Records from a dataset

+++++

Here is a tiny trained network, its code and every weight. The questions are about switching its units off for an input and a class, where a switched-off unit gives its printed mean instead of its output.

import numpy as np


def w(rows, s, z=0):
    codes = np.array(rows[::2]) - 128.0
    scale = np.full(codes.shape[1], s)
    scale[-1] = z or s
    return codes * scale


def norm(h):
    return h / np.sqrt((h * h).mean(-1, keepdims=True) + 1e-5)


def f(y):
    return np.maximum(y, 0)


def log_softmax(a):
    a = a - a.max(-1, keepdims=True)
    return a - np.log(np.exp(a).sum(-1, keepdims=True))


def net(x, mask):
    res = np.array(x, float).reshape(1, 7) / 4 @ E
    u = 0
    for l in range(2):
        y = f(norm(res) @ A[l][:, :-1].T + A[l][:, -1])
        res = res + np.where(mask[u : u + 5], y, B[l][:, -1]) @ B[l][:, :-1]
        u += 5
    return log_softmax(norm(res)[-1] @ U[:, :-1].T + U[:, -1])


A, B = {}, {}
E = w([
[127,121,129,127,133,127,128,125,127,120,130,129],'x0',
[126,127,124,124,130,126,129,128,129,127,130,128],'x1',
[129,76,83,191,159,80,150,61,182,129,54,20],'x2',
[162,144,88,136,51,189,32,57,175,132,178,153],'x3',
[97,148,62,246,155,126,138,119,254,139,132,175],'x4',
[124,127,122,125,135,130,128,125,130,128,131,127],'x5',
[129,123,121,128,128,130,127,130,126,131,131,123],'x6',
],0.00061)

+++++

- _Task to complete_: Where the line containing "return codes * scale" appears in the records above, begin there and print every line through the last, exactly and with nothing else.

- _Answer area_:
    return codes * scale


def norm(h):
    return h / np.sqrt((h * h).mean(-1, keepdims=True) + 1e-5)


def f(y):
    return np.maximum(y, 0)


def log_softmax(a):
    a = a - a.max(-1, keepdims=True)
    return a - np.log(np.exp(a).sum(-1, keepdims=True))


def net(x, mask):
    res = np.array(x, float).reshape(1, 7) / 4 @ E
    u = 0
    for l in range(2):
        y = f(norm(res) @ A[l][:, :-1].T + A[l][:, -1])
        res = res + np.where(mask[u : u + 5], y, B[l][:, -1]) @ B[l][:, :-1]
        u += 5
    return log_softmax(norm(res)[-1] @ U[:, :-1].T + U[:, -1])


A, B = {}, {}
E = w([
[127,121,129,127,133,127,128,125,127,120,130,129],'x0',
[126,127,124,124,130,126,129,128,129,127,130,128],'x1',
[129,76,83,191,159,80,150,61,182,129,54,20],'x2',
[162,144,88,136,51,189,32,57,175,132,178,153],'x3',
[97,148,62,246,155,126,138,119,254,139,132,175],'x4',
[124,127,122,125,135,130,128,125,130,128,131,127],'x5',
[129,123,121,128,128,130,127,130,126,131,131,123],'x6',
],0.00061)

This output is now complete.